# DATASET EXCERPTS
Below are the code and all the weights of a small trained network. Each question names an input and a class and asks about switching units off, where a switched-off unit gives its printed mean instead of its output.

import numpy as np


def w(rows, s, z=0):
    codes = np.array(rows[::2]) - 128.0
    scale = np.full(codes.shape[1], s)
    scale[-1] = z or s
    return codes * scale


def f(y):
    return np.maximum(y, 0)


def log_softmax(a):
    a = a - a.max(-1, keepdims=True)
    return a - np.log(np.exp(a).sum(-1, keepdims=True))


def net(x, mask):
    res = np.array(x, float).reshape(1, 8) / 4 @ E
    y = f(res @ A[0][:, :-1].T + A[0][:, -1])
    res = res + np.where(mask, y, B[0][:, -1]) @ B[0][:, :-1]
    return log_softmax(res[-1] @ U[:, :-1].T + U[:, -1])


A, B = {}, {}
E = w([
[145,151,104],'x0',
[124,123,136],'x1',
[127,127,129],'x2',
[146,155,99],'x3',
[171,186,64],'x4',
[201,194,216],'x5',
[125,124,131],'x6',
[2,241,131],'x7',
],0.0081)
A[0] = w([
[61,93,53,68],'n0',
[45,156,93,75],'n1',
[255,54,46,137],'n2',
[97,125,160,254],'n3',
[51,223,171,75],'n4',
[182,183,210,86],'n5',
[58,79,233,173],'n6',
[34,242,155,76],'n7',
[65,229,64,180],'n8',
[200,207,207,94],'n9',
[139,178,240,120],'n10',
[146,195,217,86],'n11',
[90,46,131,181],'n12',
],0.0092,0.01)
B[0] = w([
[84,27,9,156],'n0',
[127,70,135,159],'n1',
[133,121,199,219],'n2',
[209,229,99,246],'n3',
[156,2,156,178],'n4',
[91,47,18,163],'n5',
[123,189,156,214],'n6',
[151,61,181,191],'n7',
[155,157,217,222],'n8',
[60,94,71,174],'n9',
[83,131,64,179],'n10',
[51,77,78,162],'n11',
[103,178,114,201],'n12',
],0.0076,0.011)
U = w([
[157,11,237,41],'0',
[49,20,8,2],'1',
[147,157,152,230],'2',
[147,163,150,195],'3',
[143,168,139,200],'4',
[149,176,166,116],'5',
[129,164,145,133],'6',
[139,159,144,113],'7',
],0.011,0.0048)

Each question gives the input, the list of numbers given to net, and the class t.
The units are the neurons (one row each of A and B). Each row of codes is followed by its name. A weight is (code - 128) times the scale printed after its matrix; where a second scale follows, it is the last column's (A, B and U).
mask holds one flag per neuron, in row order. A switched-off neuron (its flag False) gives its mean, the last column of its row in B, instead of its output. The means were averaged over made-up inputs and are rounded, as every weight is.
A unit's drop is (log p(t) with every unit on - log p(t) with that unit switched off) / (log p(t) with every unit on - log p(t) with every unit switched off).
The circuit of an input: a set's keep is (log p(t) with only the set's units on - log p(t) with every unit switched off) / (log p(t) with every unit on - log p(t) with every unit switched off). Starting from the 12 units with the biggest drops (on a tie, the unit counted first), units are removed one at a time, each time the one whose removal leaves the highest keep (on an exact tie, the one counted first), for as long as the keep stays at least 0.8.
circuit, biggest first: the units of the circuit, biggest drop first
most important unit: the unit with the biggest drop
k most important neurons: the k neurons with the biggest drops, biggest first
drop when u is switched off: that unit's drop, to one decimal
input [-5,0,-7,-3,-5,-2,6,7], class 0: most important unit => n4
input [1,2,-3,3,-4,-7,7,8], class 0: circuit, biggest first => n8, n7, n4
input [6,-4,-6,0,2,-6,-1,-7], class 0: 2 most important neurons => n2, n3
input [2,2,5,-5,2,7,-5,0], class 1: circuit, biggest first => n5, n9, n11
input [-4,-5,-2,-4,6,7,7,-3], class 1: circuit, biggest first => n5, n9, n8
input [4,8,1,-8,4,8,0,-7], class 1: 3 most important neurons => n5, n9, n8
input [0,-3,-1,-4,-6,-5,3,1], class 5: 2 most important neurons => n6, n5
input [5,0,3,5,2,4,1,6], class 0: 3 most important neurons => n4, n7, n8
input [-8,3,-4,-3,-5,-4,3,8], class 0: 3 most important neurons => n4, n7, n1
input [8,3,-8,3,1,-3,2,8], class 0: drop when n7 is switched off => 0.2
input [-7,-5,-3,-3,3,8,7,8], class 0: drop when n4 is switched off => 0.6
input [-2,6,4,-1,4,8,1,-1], class 1: drop when n5 is switched off => 0.1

# ACTION ITEM
The records above should be repeated word for word.

# WRITTEN SOLUTION
Below are the code and all the weights of a small trained network. Each question names an input and a class and asks about switching units off, where a switched-off unit gives its printed mean instead of its output.

import numpy as np


def w(rows, s, z=0):
    codes = np.array(rows[::2]) - 128.0
    scale = np.full(codes.shape[1], s)
    scale[-1] = z or s
    return codes * scale


def f(y):
    return np.maximum(y, 0)


def log_softmax(a):
    a = a - a.max(-1, keepdims=True)
    return a - np.log(np.exp(a).sum(-1, keepdims=True))


def net(x, mask):
    res = np.array(x, float).reshape(1, 8) / 4 @ E
    y = f(res @ A[0][:, :-1].T + A[0][:, -1])
    res = res + np.where(mask, y, B[0][:, -1]) @ B[0][:, :-1]
    return log_softmax(res[-1] @ U[:, :-1].T + U[:, -1])


A, B = {}, {}
E = w([
[145,151,104],'x0',
[124,123,136],'x1',
[127,127,129],'x2',
[146,155,99],'x3',
[171,186,64],'x4',
[201,194,216],'x5',
[125,124,131],'x6',
[2,241,131],'x7',
],0.0081)
A[0] = w([
[61,93,53,68],'n0',
[45,156,93,75],'n1',
[255,54,46,137],'n2',
[97,125,160,254],'n3',
[51,223,171,75],'n4',
[182,183,210,86],'n5',
[58,79,233,173],'n6',
[34,242,155,76],'n7',
[65,229,64,180],'n8',
[200,207,207,94],'n9',
[139,178,240,120],'n10',
[146,195,217,86],'n11',
[90,46,131,181],'n12',
],0.0092,0.01)
B[0] = w([
[84,27,9,156],'n0',
[127,70,135,159],'n1',
[133,121,199,219],'n2',
[209,229,99,246],'n3',
[156,2,156,178],'n4',
[91,47,18,163],'n5',
[123,189,156,214],'n6',
[151,61,181,191],'n7',
[155,157,217,222],'n8',
[60,94,71,174],'n9',
[83,131,64,179],'n10',
[51,77,78,162],'n11',
[103,178,114,201],'n12',
],0.0076,0.011)
U = w([
[157,11,237,41],'0',
[49,20,8,2],'1',
[147,157,152,230],'2',
[147,163,150,195],'3',
[143,168,139,200],'4',
[149,176,166,116],'5',
[129,164,145,133],'6',
[139,159,144,113],'7',
],0.011,0.0048)

Each question gives the input, the list of numbers given to net, and the class t.
The units are the neurons (one row each of A and B). Each row of codes is followed by its name. A weight is (code - 128) times the scale printed after its matrix; where a second scale follows, it is the last column's (A, B and U).
mask holds one flag per neuron, in row order. A switched-off neuron (its flag False) gives its mean, the last column of its row in B, instead of its output. The means were averaged over made-up inputs and are rounded, as every weight is.
A unit's drop is (log p(t) with every unit on - log p(t) with that unit switched off) / (log p(t) with every unit on - log p(t) with every unit switched off).
The circuit of an input: a set's keep is (log p(t) with only the set's units on - log p(t) with every unit switched off) / (log p(t) with every unit on - log p(t) with every unit switched off). Starting from the 12 units with the biggest drops (on a tie, the unit counted first), units are removed one at a time, each time the one whose removal leaves the highest keep (on an exact tie, the one counted first), for as long as the keep stays at least 0.8.
circuit, biggest first: the units of the circuit, biggest drop first
most important unit: the unit with the biggest drop
k most important neurons: the k neurons with the biggest drops, biggest first
drop when u is switched off: that unit's drop, to one decimal
input [-5,0,-7,-3,-5,-2,6,7], class 0: most important unit => n4
input [1,2,-3,3,-4,-7,7,8], class 0: circuit, biggest first => n8, n7, n4
input [6,-4,-6,0,2,-6,-1,-7], class 0: 2 most important neurons => n2, n3
input [2,2,5,-5,2,7,-5,0], class 1: circuit, biggest first => n5, n9, n11
input [-4,-5,-2,-4,6,7,7,-3], class 1: circuit, biggest first => n5, n9, n8
input [4,8,1,-8,4,8,0,-7], class 1: 3 most important neurons => n5, n9, n8
input [0,-3,-1,-4,-6,-5,3,1], class 5: 2 most important neurons => n6, n5
input [5,0,3,5,2,4,1,6], class 0: 3 most important neurons => n4, n7, n8
input [-8,3,-4,-3,-5,-4,3,8], class 0: 3 most important neurons => n4, n7, n1
input [8,3,-8,3,1,-3,2,8], class 0: drop when n7 is switched off => 0.2
input [-7,-5,-3,-3,3,8,7,8], class 0: drop when n4 is switched off => 0.6
input [-2,6,4,-1,4,8,1,-1], class 1: drop when n5 is switched off => 0.1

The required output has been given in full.